Where does the string "miki" appear in the material? Copy each line that holds it.

SUPPLIED RECORDS →
★ ★ ★ ★ ★

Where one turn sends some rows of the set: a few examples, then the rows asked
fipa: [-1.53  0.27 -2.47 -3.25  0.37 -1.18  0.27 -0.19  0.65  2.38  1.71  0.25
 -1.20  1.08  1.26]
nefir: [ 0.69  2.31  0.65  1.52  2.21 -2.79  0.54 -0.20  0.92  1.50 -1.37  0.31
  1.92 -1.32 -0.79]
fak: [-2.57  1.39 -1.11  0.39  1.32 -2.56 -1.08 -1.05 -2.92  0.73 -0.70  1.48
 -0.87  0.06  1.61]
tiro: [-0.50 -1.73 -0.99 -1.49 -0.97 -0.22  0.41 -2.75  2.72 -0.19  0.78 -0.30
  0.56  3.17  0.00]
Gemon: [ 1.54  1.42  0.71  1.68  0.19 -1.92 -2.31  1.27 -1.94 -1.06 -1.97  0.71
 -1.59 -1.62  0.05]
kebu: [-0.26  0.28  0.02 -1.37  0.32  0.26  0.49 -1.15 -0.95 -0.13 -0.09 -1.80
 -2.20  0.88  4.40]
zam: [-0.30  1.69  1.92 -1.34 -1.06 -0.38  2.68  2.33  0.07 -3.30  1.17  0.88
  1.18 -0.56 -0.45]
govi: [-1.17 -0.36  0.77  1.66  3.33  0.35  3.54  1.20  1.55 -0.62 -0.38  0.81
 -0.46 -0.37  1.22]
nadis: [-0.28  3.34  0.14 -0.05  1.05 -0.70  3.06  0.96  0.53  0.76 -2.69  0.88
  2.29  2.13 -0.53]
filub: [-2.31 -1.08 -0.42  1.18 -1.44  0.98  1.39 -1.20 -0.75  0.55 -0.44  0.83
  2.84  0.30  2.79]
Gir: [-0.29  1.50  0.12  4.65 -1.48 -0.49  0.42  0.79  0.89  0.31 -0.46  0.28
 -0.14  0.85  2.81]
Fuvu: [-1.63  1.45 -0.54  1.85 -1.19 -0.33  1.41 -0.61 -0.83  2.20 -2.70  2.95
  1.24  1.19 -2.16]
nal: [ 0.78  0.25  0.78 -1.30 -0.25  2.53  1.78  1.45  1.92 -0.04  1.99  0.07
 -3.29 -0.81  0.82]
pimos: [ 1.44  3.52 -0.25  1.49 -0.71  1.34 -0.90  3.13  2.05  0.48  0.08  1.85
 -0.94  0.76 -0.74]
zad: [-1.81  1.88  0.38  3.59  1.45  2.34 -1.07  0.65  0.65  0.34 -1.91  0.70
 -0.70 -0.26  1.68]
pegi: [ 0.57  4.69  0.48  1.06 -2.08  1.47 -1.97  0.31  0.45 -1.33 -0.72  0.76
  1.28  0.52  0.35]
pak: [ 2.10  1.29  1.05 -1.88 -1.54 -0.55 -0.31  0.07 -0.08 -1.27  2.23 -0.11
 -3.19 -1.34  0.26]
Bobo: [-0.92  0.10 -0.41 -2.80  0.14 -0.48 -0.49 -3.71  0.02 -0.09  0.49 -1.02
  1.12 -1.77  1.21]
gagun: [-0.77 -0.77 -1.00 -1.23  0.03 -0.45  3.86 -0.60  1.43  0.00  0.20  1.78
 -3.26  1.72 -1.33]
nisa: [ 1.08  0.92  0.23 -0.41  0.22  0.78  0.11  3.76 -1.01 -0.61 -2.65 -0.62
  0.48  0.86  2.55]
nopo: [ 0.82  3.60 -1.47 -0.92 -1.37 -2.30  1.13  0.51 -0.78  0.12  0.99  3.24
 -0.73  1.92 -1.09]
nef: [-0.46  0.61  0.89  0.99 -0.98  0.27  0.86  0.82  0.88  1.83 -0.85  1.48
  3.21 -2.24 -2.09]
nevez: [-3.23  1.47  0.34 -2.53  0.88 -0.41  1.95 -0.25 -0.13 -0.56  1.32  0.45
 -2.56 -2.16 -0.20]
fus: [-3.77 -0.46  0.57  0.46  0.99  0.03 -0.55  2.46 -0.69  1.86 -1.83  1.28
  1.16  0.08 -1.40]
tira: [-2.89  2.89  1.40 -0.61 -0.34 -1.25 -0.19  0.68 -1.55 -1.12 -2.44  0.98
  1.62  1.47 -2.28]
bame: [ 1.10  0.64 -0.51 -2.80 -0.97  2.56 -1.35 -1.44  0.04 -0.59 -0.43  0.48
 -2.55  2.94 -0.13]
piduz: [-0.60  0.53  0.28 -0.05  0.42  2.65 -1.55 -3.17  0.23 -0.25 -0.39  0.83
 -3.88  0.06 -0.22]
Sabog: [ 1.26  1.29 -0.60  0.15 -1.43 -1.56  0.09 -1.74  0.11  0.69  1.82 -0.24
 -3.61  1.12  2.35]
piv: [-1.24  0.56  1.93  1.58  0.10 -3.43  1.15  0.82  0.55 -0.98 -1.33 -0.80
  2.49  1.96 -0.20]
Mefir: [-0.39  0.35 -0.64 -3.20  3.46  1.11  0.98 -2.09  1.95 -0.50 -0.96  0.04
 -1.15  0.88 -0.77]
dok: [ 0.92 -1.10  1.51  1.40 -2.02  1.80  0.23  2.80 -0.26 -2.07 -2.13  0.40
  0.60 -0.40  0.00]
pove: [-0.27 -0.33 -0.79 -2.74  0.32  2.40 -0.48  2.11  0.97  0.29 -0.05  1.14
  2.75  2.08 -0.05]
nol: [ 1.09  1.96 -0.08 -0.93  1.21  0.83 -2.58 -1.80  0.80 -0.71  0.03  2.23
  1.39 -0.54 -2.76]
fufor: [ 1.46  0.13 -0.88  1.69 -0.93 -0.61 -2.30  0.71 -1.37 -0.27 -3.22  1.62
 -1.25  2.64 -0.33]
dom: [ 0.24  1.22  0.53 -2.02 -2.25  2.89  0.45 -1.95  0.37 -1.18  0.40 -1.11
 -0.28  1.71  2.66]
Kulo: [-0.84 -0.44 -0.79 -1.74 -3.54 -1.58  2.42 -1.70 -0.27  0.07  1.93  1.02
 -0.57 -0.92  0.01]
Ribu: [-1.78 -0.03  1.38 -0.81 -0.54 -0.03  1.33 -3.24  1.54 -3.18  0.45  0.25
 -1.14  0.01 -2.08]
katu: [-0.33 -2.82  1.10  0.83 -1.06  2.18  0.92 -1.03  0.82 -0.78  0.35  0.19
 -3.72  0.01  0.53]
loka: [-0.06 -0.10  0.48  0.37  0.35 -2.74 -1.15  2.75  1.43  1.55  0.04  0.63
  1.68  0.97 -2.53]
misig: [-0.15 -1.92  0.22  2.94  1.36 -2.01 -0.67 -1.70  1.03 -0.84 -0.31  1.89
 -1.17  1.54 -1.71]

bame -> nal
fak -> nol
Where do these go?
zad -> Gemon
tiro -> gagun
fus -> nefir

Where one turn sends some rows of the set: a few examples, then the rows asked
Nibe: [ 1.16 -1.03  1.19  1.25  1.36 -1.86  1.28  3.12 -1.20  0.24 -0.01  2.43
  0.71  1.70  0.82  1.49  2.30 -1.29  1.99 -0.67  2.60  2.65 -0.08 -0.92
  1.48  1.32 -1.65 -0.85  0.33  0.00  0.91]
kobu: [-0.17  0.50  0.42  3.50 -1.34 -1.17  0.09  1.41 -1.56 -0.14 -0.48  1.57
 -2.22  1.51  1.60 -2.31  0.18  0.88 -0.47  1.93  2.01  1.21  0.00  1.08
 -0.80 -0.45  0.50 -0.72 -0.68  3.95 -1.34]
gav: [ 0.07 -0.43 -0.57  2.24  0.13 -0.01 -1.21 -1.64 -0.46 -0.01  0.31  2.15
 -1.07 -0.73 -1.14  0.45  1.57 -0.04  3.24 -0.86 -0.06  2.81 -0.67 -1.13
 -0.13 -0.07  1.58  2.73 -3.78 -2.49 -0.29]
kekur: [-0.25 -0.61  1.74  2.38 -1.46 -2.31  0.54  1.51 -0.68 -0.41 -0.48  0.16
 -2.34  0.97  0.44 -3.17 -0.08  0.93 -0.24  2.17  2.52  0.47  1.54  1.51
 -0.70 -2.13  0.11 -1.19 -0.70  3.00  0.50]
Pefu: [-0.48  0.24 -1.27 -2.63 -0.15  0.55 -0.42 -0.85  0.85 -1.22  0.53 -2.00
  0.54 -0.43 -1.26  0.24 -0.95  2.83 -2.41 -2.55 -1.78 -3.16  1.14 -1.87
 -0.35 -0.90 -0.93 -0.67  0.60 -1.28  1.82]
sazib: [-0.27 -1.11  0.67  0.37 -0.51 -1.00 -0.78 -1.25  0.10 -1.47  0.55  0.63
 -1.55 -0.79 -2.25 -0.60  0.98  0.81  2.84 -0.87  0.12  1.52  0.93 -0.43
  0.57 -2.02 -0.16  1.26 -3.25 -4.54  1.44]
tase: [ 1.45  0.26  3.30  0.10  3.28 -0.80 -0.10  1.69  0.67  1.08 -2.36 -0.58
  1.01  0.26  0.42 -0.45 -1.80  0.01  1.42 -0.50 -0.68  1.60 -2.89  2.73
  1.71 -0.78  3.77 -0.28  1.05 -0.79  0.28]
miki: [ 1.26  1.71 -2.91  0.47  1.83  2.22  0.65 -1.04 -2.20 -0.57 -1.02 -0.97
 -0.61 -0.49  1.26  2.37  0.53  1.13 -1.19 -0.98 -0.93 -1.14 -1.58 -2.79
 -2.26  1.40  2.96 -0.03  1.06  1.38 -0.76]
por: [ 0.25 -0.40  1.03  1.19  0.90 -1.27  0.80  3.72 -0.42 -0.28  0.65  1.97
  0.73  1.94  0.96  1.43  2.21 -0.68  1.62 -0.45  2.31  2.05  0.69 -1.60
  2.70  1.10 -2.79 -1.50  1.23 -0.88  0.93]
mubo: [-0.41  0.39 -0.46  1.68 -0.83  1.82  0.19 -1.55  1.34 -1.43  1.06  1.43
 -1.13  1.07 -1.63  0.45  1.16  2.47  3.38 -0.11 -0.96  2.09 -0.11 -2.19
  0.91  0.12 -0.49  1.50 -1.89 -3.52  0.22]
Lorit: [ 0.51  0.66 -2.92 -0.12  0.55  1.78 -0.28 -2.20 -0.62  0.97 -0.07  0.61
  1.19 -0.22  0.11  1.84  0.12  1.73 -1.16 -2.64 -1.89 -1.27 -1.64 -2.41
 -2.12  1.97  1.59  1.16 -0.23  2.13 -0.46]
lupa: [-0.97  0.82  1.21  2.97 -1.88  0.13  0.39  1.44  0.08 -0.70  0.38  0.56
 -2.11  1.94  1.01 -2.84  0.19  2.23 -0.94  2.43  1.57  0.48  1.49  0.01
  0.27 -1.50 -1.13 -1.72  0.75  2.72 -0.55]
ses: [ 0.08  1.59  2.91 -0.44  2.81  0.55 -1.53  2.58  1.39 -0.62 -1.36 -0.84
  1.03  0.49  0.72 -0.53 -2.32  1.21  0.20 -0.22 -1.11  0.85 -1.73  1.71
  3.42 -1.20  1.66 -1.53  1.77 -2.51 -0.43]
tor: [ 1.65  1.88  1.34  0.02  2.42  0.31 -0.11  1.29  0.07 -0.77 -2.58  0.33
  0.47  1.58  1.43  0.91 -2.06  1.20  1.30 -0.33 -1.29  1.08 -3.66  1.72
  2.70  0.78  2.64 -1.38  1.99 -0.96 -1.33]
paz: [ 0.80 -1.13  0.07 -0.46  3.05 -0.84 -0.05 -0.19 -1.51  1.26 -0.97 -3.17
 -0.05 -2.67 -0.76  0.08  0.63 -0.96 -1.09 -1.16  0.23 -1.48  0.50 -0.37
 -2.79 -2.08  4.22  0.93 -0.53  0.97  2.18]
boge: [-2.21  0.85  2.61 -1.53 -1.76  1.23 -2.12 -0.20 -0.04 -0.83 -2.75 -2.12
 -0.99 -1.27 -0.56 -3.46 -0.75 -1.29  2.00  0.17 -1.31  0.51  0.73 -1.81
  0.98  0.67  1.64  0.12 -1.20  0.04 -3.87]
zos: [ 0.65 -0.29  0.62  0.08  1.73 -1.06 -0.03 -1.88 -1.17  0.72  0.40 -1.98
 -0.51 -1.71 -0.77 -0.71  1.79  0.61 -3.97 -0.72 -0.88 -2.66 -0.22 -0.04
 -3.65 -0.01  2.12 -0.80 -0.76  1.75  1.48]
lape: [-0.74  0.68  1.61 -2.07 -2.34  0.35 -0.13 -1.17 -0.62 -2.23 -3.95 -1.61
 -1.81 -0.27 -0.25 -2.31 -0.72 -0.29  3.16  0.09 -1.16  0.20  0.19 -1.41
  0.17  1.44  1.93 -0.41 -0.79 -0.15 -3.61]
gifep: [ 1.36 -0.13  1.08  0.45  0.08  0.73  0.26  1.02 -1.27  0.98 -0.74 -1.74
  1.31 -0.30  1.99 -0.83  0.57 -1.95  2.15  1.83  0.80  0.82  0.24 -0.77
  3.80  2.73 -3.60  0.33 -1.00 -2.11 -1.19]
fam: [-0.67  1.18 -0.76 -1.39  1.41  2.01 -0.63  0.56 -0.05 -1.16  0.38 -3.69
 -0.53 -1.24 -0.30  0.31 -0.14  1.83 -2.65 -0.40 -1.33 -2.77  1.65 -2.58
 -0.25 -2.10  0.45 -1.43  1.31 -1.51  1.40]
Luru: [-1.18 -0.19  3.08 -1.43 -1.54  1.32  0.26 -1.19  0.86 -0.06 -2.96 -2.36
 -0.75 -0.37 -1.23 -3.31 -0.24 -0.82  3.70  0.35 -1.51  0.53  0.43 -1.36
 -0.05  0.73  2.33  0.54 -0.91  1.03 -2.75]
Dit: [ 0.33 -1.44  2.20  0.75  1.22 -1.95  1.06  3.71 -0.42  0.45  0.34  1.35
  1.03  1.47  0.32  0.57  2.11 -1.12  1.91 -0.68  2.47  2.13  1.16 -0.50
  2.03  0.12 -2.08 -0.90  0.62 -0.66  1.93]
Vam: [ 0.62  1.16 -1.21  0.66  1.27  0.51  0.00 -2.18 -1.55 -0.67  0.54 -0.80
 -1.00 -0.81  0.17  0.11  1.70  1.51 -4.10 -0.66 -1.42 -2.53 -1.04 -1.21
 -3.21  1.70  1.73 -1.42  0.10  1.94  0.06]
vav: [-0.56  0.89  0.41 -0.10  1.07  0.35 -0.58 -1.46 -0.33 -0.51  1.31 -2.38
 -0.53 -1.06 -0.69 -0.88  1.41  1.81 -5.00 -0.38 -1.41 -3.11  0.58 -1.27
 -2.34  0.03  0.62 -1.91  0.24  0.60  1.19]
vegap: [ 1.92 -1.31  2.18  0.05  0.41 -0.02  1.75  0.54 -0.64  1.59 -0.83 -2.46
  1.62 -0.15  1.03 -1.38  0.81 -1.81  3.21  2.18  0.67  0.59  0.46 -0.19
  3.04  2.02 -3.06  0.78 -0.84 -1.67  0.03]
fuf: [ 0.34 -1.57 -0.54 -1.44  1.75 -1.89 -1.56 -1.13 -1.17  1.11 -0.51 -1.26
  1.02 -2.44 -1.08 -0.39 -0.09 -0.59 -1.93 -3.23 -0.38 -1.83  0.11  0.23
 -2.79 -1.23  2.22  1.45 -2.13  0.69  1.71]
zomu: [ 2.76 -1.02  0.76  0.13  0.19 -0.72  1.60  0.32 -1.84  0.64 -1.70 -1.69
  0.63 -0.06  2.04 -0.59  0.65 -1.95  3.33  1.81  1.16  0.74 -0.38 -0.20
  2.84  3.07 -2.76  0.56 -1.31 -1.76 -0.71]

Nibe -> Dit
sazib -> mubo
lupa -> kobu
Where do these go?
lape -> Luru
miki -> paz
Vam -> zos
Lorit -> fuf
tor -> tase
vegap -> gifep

★ ★ ★ ★ ★

SOLUTION TO THIS TASK →
miki: [ 1.26  1.71 -2.91  0.47  1.83  2.22  0.65 -1.04 -2.20 -0.57 -1.02 -0.97
miki -> paz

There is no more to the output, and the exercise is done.